**Task item**
Return only those lines of the listing in which "mean" appears.

**Available data**
Here is a tiny trained network, its code and every weight. The questions are about switching its units off for an input and a target symbol, where a switched-off unit gives its printed mean instead of its output.

import numpy as np


def w(rows, s, z=0):
    codes = np.array(rows[::2]) - 128.0
    scale = np.full(codes.shape[1], s)
    scale[-1] = z or s
    return codes * scale


def f(y):
    return np.maximum(y, 0)


def softmax(a):
    e = np.exp(a - a.max(-1, keepdims=True))
    return e / e.sum(-1, keepdims=True)


def log_softmax(a):
    a = a - a.max(-1, keepdims=True)
    return a - np.log(np.exp(a).sum(-1, keepdims=True))


def net(x, mask):
    ids = ['ΞΦβεθτψ'.index(c) for c in x.split()]
    T = len(ids)
    res = E[ids] + P[:T]
    r = res
    for j in range(3):
        rows = slice(2 * j, 2 * j + 2)
        q, k, v = (r @ M[0][rows].T for M in (Q, K, V))
        z = softmax(np.where(np.tri(T) > 0, q @ k.T / 2**0.5, -1e9)) @ v
        o = O[0][rows]
        res = res + np.where(mask[j], z, o[:, -1]) @ o[:, :-1]
    y = f(res @ A[0][:, :-1].T + A[0][:, -1])
    res = res + np.where(mask[3:7], y, B[0][:, -1]) @ B[0][:, :-1]
    return log_softmax(res[-1] @ U[:, :-1].T + U[:, -1])


Q, K, V, O, A, B = {}, {}, {}, {}, {}, {}
E = w([
[154,132,251,122,132,125,127],'Ξ',
[94,82,141,139,144,174,152],'Φ',
[200,191,166,105,130,186,143],'β',
[172,145,56,139,61,129,130],'ε',
[141,114,143,57,156,82,128],'θ',
[60,125,140,129,109,146,91],'τ',
[143,151,84,121,150,154,133],'ψ',
],0.03)
P = w([
[113,254,133,88,138,89,245],'0',
[148,109,153,123,74,123,132],'1',
[153,123,178,117,77,144,126],'2',
[149,116,171,142,74,149,115],'3',
[147,121,175,151,81,149,117],'4',
[140,123,145,159,83,160,118],'5',
[139,144,164,128,92,165,143],'6',
],0.0098)
Q[0] = w([
[251,175,70,204,30,216,115],'head 1',
[206,174,56,27,194,240,182],'head 1',
[68,80,54,113,74,109,215],'head 2',
[19,31,121,98,100,38,98],'head 2',
[197,240,254,12,17,146,130],'head 3',
[161,128,74,166,152,21,228],'head 3',
],0.0074)
K[0] = w([
[188,225,84,53,35,107,221],'head 1',
[147,207,43,119,216,88,216],'head 1',
[191,24,128,39,106,138,66],'head 2',
[172,4,133,141,162,243,18],'head 2',
[110,187,150,173,92,183,160],'head 3',
[245,177,3,87,64,76,2],'head 3',
],0.007)
V[0] = w([
[157,145,100,142,130,165,125],'head 1',
[127,88,134,148,167,131,152],'head 1',
[113,67,139,109,42,94,118],'head 2',
[141,95,203,133,142,121,145],'head 2',
[138,103,117,134,170,128,250],'head 3',
[144,137,118,146,138,154,84],'head 3',
],0.015)
O[0] = w([
[76,87,245,167,193,183,185,70],'head 1',
[180,161,134,240,118,141,154,1],'head 1',
[45,146,155,83,36,131,151,50],'head 2',
[74,37,230,166,64,1,169,216],'head 2',
[122,47,167,71,104,29,207,193],'head 3',
[134,196,41,140,208,34,170,95],'head 3',
],0.0069,0.0046)
A[0] = w([
[140,20,165,60,222,94,142,19],'neuron 1',
[134,122,217,164,129,241,64,2],'neuron 2',
[170,157,18,123,165,83,93,185],'neuron 3',
[2,84,158,106,165,47,131,83],'neuron 4',
],0.0068,0.00097)
B[0] = w([
[175,60,118,128,186,171,71,252],'neuron 1',
[96,224,74,125,110,55,160,190],'neuron 2',
[118,141,49,226,41,100,243,163],'neuron 3',
[2,150,167,237,169,89,85,216],'neuron 4',
],0.0084,0.011)
U = w([
[83,181,169,124,149,130,110,56],'Ξ',
[79,125,181,183,148,160,177,34],'Φ',
[133,160,79,187,180,73,113,63],'β',
[182,137,137,115,1,68,183,172],'ε',
[133,76,142,31,110,113,89,252],'θ',
[81,183,115,86,182,173,20,70],'τ',
[169,107,146,143,183,214,8,38],'ψ',
],0.0072,0.002)

Each question gives the input, a string of symbols that net reads in full, and the target symbol t.
The units are the heads (2 rows each of Q, K, V and O) and the neurons (one row each of A and B). Each row of codes is followed by its name. A weight is (code - 128) times the scale printed after its matrix; where a second scale follows, it is the last column's (O, A, B and U).
mask holds one flag per unit, heads first, then neurons. A switched-off unit (its flag False) gives its mean, the last column of its rows in O or B, instead of its output. The means were averaged over made-up inputs and are rounded, as every weight is.
A unit's drop is (log p(t) with every unit on - log p(t) with that unit switched off) / (log p(t) with every unit on - log p(t) with every unit switched off).
The circuit of an input: a set's keep is (log p(t) with only the set's units on - log p(t) with every unit switched off) / (log p(t) with every unit on - log p(t) with every unit switched off). Starting from all 7 units, units are removed one at a time, each time the one whose removal leaves the highest keep (on an exact tie, the one counted first), for as long as the keep stays at least 0.8.
units of the circuit, in order: the units of the circuit, biggest drop first
unit that matters most: the unit with the biggest drop
top k neurons: the k neurons with the biggest drops, biggest first
which heads matter: for each layer, one digit per head in row order, 1 if its drop is at least 0.15 and else 0, layers parted by /
input Φ Φ θ β, target θ: top 2 neurons	[neuron 1; neuron 4]
input Ξ Φ Ξ, target Φ: top 2 neurons	[neuron 4; neuron 1]
input Ξ θ β τ β β, target Φ: unit that matters most	head 1
input Φ θ ε τ β θ Ξ, target θ: which heads matter	101
input θ τ θ θ τ τ θ, target τ: which heads matter	011
input θ Ξ ψ, target ε: which heads matter	100
input β ε τ Φ τ Ξ, target ψ: top 3 neurons	[neuron 1; neuron 3; neuron 4]
input ψ θ ε Φ Ξ, target β: which heads matter	110
input ε θ Ξ, target τ: top 2 neurons	[neuron 2; neuron 3]
input θ θ θ ε θ, target ε: units of the circuit, in order	[head 1; head 3; neuron 3; neuron 4]
input θ θ β θ θ Ξ, target ε: top 2 neurons	[neuron 4; neuron 1]
input Ξ θ θ Φ β, target Φ: units of the circuit, in order	[head 2; head 1]
input ε θ ε, target θ: which heads matter	100
input β β θ β β θ, target β: top 2 neurons	[neuron 3; neuron 4]
input θ θ ψ, target ε: units of the circuit, in order	[head 1; neuron 4; neuron 3]
input β β β, target ψ: units of the circuit, in order	[head 2]
input ψ Φ τ, target Φ: units of the circuit, in order	[neuron 4; head 2]
input τ Ξ Ξ τ Ξ β, target Ξ: top 2 neurons	[neuron 2; neuron 1]
input β θ θ θ ψ θ β, target ψ: top 3 neurons	[neuron 1; neuron 3; neuron 4]
input θ ε θ, target ε: top 2 neurons	[neuron 3; neuron 1]
input Φ Ξ β θ θ β, target θ: top 3 neurons	[neuron 4; neuron 1; neuron 3]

**Expected output**
Here is a tiny trained network, its code and every weight. The questions are about switching its units off for an input and a target symbol, where a switched-off unit gives its printed mean instead of its output.
mask holds one flag per unit, heads first, then neurons. A switched-off unit (its flag False) gives its mean, the last column of its rows in O or B, instead of its output. The means were averaged over made-up inputs and are rounded, as every weight is.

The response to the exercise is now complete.